§ What is required: Return each line of the material verbatim.
BEGIN
[ -4  -2 -17  -9 -16  19   0  19  12  21  38 -21   6  -3  34  -1  25 -23
 -26  17  58  -7 -23  -6  29  43  30 -13   2   8  27  24]
fega
[ -4 -10  -1 -11 -17  34  -9  25 -27   3  26  -6  17   6  21  12   3 -35
 -26  16  58  -7 -11  -5  33  43   9  -6 -11 -10   4  12]
gere
[ -9   1   1  -7   3  13   0  34  -3  12  35 -13 -10   0  33 -11  24 -19
 -33  13  54 -13 -19 -10  23  44  14 -15  10   6  18  18]
riva
[ -3  -7   1  -5 -14  23  -2  29   4  11  20  -6  21  -9  42   5  12  -6
 -27  12  35  -7 -36 -11  20  20  22 -18  13  -3  20  13]
toros
[ 11 -29  -5   8 -22  27 -14   0  -5  29   8 -20   0  13  25  13 -20 -32
 -45  -7  40  -7 -29   0   7  57   6   1   9 -10   1  12]
roga
[-17  -9  -5  -8 -12  27 -13   4  -7   7  35 -21   3   2  25   0   3 -31
 -31   7  56 -22 -33   0  32  50  30  -6  -1 -28  13  28]
toros
[ 15 -31  -8  11  -6  33 -26  53  23  47  -7 -10   7 -22 -19  23   1 -35
  45  25  -8  34  22   8  -1  22  29 -21  22 -23  -5  27]
gere
[  3   8 -17  -8 -29  12 -27  51  15   8  -4  -4  10 -17  -3   1  -1 -39
  53  47  31  17  34   3  21  26  22  -5   8 -13  11  29]
gere
[ -5 -13   5  -5  -6  13 -13  22  -2  18  39 -13   6   3  31  13   4 -30
 -32   7  42  -7 -14  -7  33  29  18  -2 -16 -15  10  27]
sizag
[  -4  -13   48    8  -12    9  -45  -20  -12    8   37  -32   -5  -34
   -7  -13    2  -98  -12   40   43    9   -7  -18    5   55 -114  -67
   32   16  -25   35]
Miri
[ -9 -15   9 -12 -21  25   0  24 -32 -13  28   1  26  23  54  27  -9 -14
 -32  -3  45  -4 -29   1  41  35  62 -18 -28 -13   8  13]
namav
[ -8 -11  -5 -10 -28  23 -11   1   1  11  25 -10  15  -6  34   0   3 -32
 -18  17  56  -3 -29  -9  37  41  18   0 -13 -15  18  26]
fega
[ 20  -2 -16  -3 -14  25 -23  41  27  28 -17   3   8 -25 -15   2  -7 -27
  52  47  33  25  16   3  24  26  32   3  16 -15  12  28]
roga
[-24   3  31  -5 -25  -1 -20  71   5  21  34  35  32  -2  14  -1 -14 -16
  24  18  37  16  42   8  31  18  67 -20  -7 -20  -9  13]
Miri
[ -3   3  10   4 -10  28 -30  21 -23  19  26   4  19  13  26   8  12 -19
 -25  24  52 -12 -26 -14  15  20   2  -2  -9 -13  14  16]
namav
[  7  21 -19 -11 -22  27 -10  26 -22  -2  20  -2   2  19  28   0  25  -9
 -15  21  60  -5   1  -3  21  55   4 -28  14  29  11  13]
Lumu
[ 17  10 -22   7 -18   7 -40  36  34  24 -25 -21  20 -32   8   8  12 -25
  75  78   1  29   6  -4  -9 -17 -15  28   1 -24  36  22]
gere
[-13   8  -8 -10 -21 -16 -31  17  16  30 -30 -24   1 -35 -21  -8 -19 -77
  52  48  22  -5  -2  14  10  40   8  19  22 -29  13  16]
zazub
[ -8  -5   0  -1 -17  25   0  24  -8  19  31 -12  12  13  28   5  16 -20
 -24   5  39  -9 -12  -4  14  44  10 -19  -7   7   6  16]
zazub
[ 30  12 -38  -8 -15  -3 -16  13  23   1 -11 -19   8 -41  -8  -2  16 -41
  54  47  23  25  32  16  48  29  16   6 -11 -18   8  57]
zazub
[-23 -13 -10   9  -4   8 -27  40  49  20   4 -22   2  -8 -29   2 -23 -44
  68  25  28  13  40  30  16  58  44 -11  18 -48   0  23]
fega
[ 12   5 -40  -4 -13  28 -29  44  23  19 -10   5   2 -10 -16   0   6 -28
  39  38  35   2  27  14  21  42   6 -13  19 -17   2  24]
Lumu
[  3  -8  -6   4 -24   0 -15  31  28  28 -11 -18   4 -18 -23  16 -13 -34
  36  22  11  16  29  15  19  45  18   5   7 -12   7  30]
rafuz
[  7  -1 -13  -3 -32   4 -22  40   9  26 -23 -11   3 -24  -7   2  -3 -45
  39  41  20   9  21  -2  14  32  11   0  25 -10   3  26]
toros
[  0 -11  14  -5  -3  35 -11  40  -6   0  19   0   4   9  30  16  13 -24
 -11  32  39   1 -15 -11  18  36  19 -27  20  -4  16  13]
paze
[ 10  -2  -6  -9 -15  14  -4  31 -10   6  28 -21  11  26  31  20  -6  -5
 -31   6  46  -8 -11   3  21  40  28 -14  14  15   8   8]
fega
[-14   9  14   0  -6 -13 -23  28  -8  22 -13 -20  -9  -1 -20   7 -22 -43
  35  23  23  10  26  16  -3  58  20  15  21 -29   7   2]
sivu
[  3  -5 -12  -1 -13  27  11   8 -24  -7  37  -7   1  17  33 -12  23   5
 -23  -1  50   1  -9   3  19  19  27  34 -39  -3  14  11]
gere
[-44 -13  -3   1   8  18  -1  47   8   9  32 -23 -29  48  36  24   8 -40
 -20   9  22 -33 -11  -7 -46  45  25 -48  18  -8  21 -17]
sivu
[-10 -18  -3   6  -3  63 -35  36   4  31  18 -26  25  -8  25  24  14 -32
  25  33  29   3 -18 -31 -15  24  -4 -40   9 -25  15  18]
gere
[-10  -9 -56   7 -23  24 -10  14  34  36  -4  -6   7 -20 -34  13  -1 -61
  33  26  28   3  32   8   9  35  25 -19  -1  -9   1   9]
rafuz
[  8 -10  -8   7 -23  30  -1  23  -4  22  23 -12   7  -2  31  10  24 -31
 -20  23  51  16  -6 -18  20  36  -6  -7 -13  17  14  15]
sizag
[ -4  -2 -15   1 -30   5 -28  54  24  18  -3   5  23 -19 -13   5 -32 -48
  52  33  45  13  37   9  31  30  41 -14   5 -19  -2  17]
END
§ Exercise result:
[ -4  -2 -17  -9 -16  19   0  19  12  21  38 -21   6  -3  34  -1  25 -23
 -26  17  58  -7 -23  -6  29  43  30 -13   2   8  27  24]
fega
[ -4 -10  -1 -11 -17  34  -9  25 -27   3  26  -6  17   6  21  12   3 -35
 -26  16  58  -7 -11  -5  33  43   9  -6 -11 -10   4  12]
gere
[ -9   1   1  -7   3  13   0  34  -3  12  35 -13 -10   0  33 -11  24 -19
 -33  13  54 -13 -19 -10  23  44  14 -15  10   6  18  18]
riva
[ -3  -7   1  -5 -14  23  -2  29   4  11  20  -6  21  -9  42   5  12  -6
 -27  12  35  -7 -36 -11  20  20  22 -18  13  -3  20  13]
toros
[ 11 -29  -5   8 -22  27 -14   0  -5  29   8 -20   0  13  25  13 -20 -32
 -45  -7  40  -7 -29   0   7  57   6   1   9 -10   1  12]
roga
[-17  -9  -5  -8 -12  27 -13   4  -7   7  35 -21   3   2  25   0   3 -31
 -31   7  56 -22 -33   0  32  50  30  -6  -1 -28  13  28]
toros
[ 15 -31  -8  11  -6  33 -26  53  23  47  -7 -10   7 -22 -19  23   1 -35
  45  25  -8  34  22   8  -1  22  29 -21  22 -23  -5  27]
gere
[  3   8 -17  -8 -29  12 -27  51  15   8  -4  -4  10 -17  -3   1  -1 -39
  53  47  31  17  34   3  21  26  22  -5   8 -13  11  29]
gere
[ -5 -13   5  -5  -6  13 -13  22  -2  18  39 -13   6   3  31  13   4 -30
 -32   7  42  -7 -14  -7  33  29  18  -2 -16 -15  10  27]
sizag
[  -4  -13   48    8  -12    9  -45  -20  -12    8   37  -32   -5  -34
   -7  -13    2  -98  -12   40   43    9   -7  -18    5   55 -114  -67
   32   16  -25   35]
Miri
[ -9 -15   9 -12 -21  25   0  24 -32 -13  28   1  26  23  54  27  -9 -14
 -32  -3  45  -4 -29   1  41  35  62 -18 -28 -13   8  13]
namav
[ -8 -11  -5 -10 -28  23 -11   1   1  11  25 -10  15  -6  34   0   3 -32
 -18  17  56  -3 -29  -9  37  41  18   0 -13 -15  18  26]
fega
[ 20  -2 -16  -3 -14  25 -23  41  27  28 -17   3   8 -25 -15   2  -7 -27
  52  47  33  25  16   3  24  26  32   3  16 -15  12  28]
roga
[-24   3  31  -5 -25  -1 -20  71   5  21  34  35  32  -2  14  -1 -14 -16
  24  18  37  16  42   8  31  18  67 -20  -7 -20  -9  13]
Miri
[ -3   3  10   4 -10  28 -30  21 -23  19  26   4  19  13  26   8  12 -19
 -25  24  52 -12 -26 -14  15  20   2  -2  -9 -13  14  16]
namav
[  7  21 -19 -11 -22  27 -10  26 -22  -2  20  -2   2  19  28   0  25  -9
 -15  21  60  -5   1  -3  21  55   4 -28  14  29  11  13]
Lumu
[ 17  10 -22   7 -18   7 -40  36  34  24 -25 -21  20 -32   8   8  12 -25
  75  78   1  29   6  -4  -9 -17 -15  28   1 -24  36  22]
gere
[-13   8  -8 -10 -21 -16 -31  17  16  30 -30 -24   1 -35 -21  -8 -19 -77
  52  48  22  -5  -2  14  10  40   8  19  22 -29  13  16]
zazub
[ -8  -5   0  -1 -17  25   0  24  -8  19  31 -12  12  13  28   5  16 -20
 -24   5  39  -9 -12  -4  14  44  10 -19  -7   7   6  16]
zazub
[ 30  12 -38  -8 -15  -3 -16  13  23   1 -11 -19   8 -41  -8  -2  16 -41
  54  47  23  25  32  16  48  29  16   6 -11 -18   8  57]
zazub
[-23 -13 -10   9  -4   8 -27  40  49  20   4 -22   2  -8 -29   2 -23 -44
  68  25  28  13  40  30  16  58  44 -11  18 -48   0  23]
fega
[ 12   5 -40  -4 -13  28 -29  44  23  19 -10   5   2 -10 -16   0   6 -28
  39  38  35   2  27  14  21  42   6 -13  19 -17   2  24]
Lumu
[  3  -8  -6   4 -24   0 -15  31  28  28 -11 -18   4 -18 -23  16 -13 -34
  36  22  11  16  29  15  19  45  18   5   7 -12   7  30]
rafuz
[  7  -1 -13  -3 -32   4 -22  40   9  26 -23 -11   3 -24  -7   2  -3 -45
  39  41  20   9  21  -2  14  32  11   0  25 -10   3  26]
toros
[  0 -11  14  -5  -3  35 -11  40  -6   0  19   0   4   9  30  16  13 -24
 -11  32  39   1 -15 -11  18  36  19 -27  20  -4  16  13]
paze
[ 10  -2  -6  -9 -15  14  -4  31 -10   6  28 -21  11  26  31  20  -6  -5
 -31   6  46  -8 -11   3  21  40  28 -14  14  15   8   8]
fega
[-14   9  14   0  -6 -13 -23  28  -8  22 -13 -20  -9  -1 -20   7 -22 -43
  35  23  23  10  26  16  -3  58  20  15  21 -29   7   2]
sivu
[  3  -5 -12  -1 -13  27  11   8 -24  -7  37  -7   1  17  33 -12  23   5
 -23  -1  50   1  -9   3  19  19  27  34 -39  -3  14  11]
gere
[-44 -13  -3   1   8  18  -1  47   8   9  32 -23 -29  48  36  24   8 -40
 -20   9  22 -33 -11  -7 -46  45  25 -48  18  -8  21 -17]
sivu
[-10 -18  -3   6  -3  63 -35  36   4  31  18 -26  25  -8  25  24  14 -32
  25  33  29   3 -18 -31 -15  24  -4 -40   9 -25  15  18]
gere
[-10  -9 -56   7 -23  24 -10  14  34  36  -4  -6   7 -20 -34  13  -1 -61
  33  26  28   3  32   8   9  35  25 -19  -1  -9   1   9]
rafuz
[  8 -10  -8   7 -23  30  -1  23  -4  22  23 -12   7  -2  31  10  24 -31
 -20  23  51  16  -6 -18  20  36  -6  -7 -13  17  14  15]
sizag
[ -4  -2 -15   1 -30   5 -28  54  24  18  -3   5  23 -19 -13   5 -32 -48
  52  33  45  13  37   9  31  30  41 -14   5 -19  -2  17]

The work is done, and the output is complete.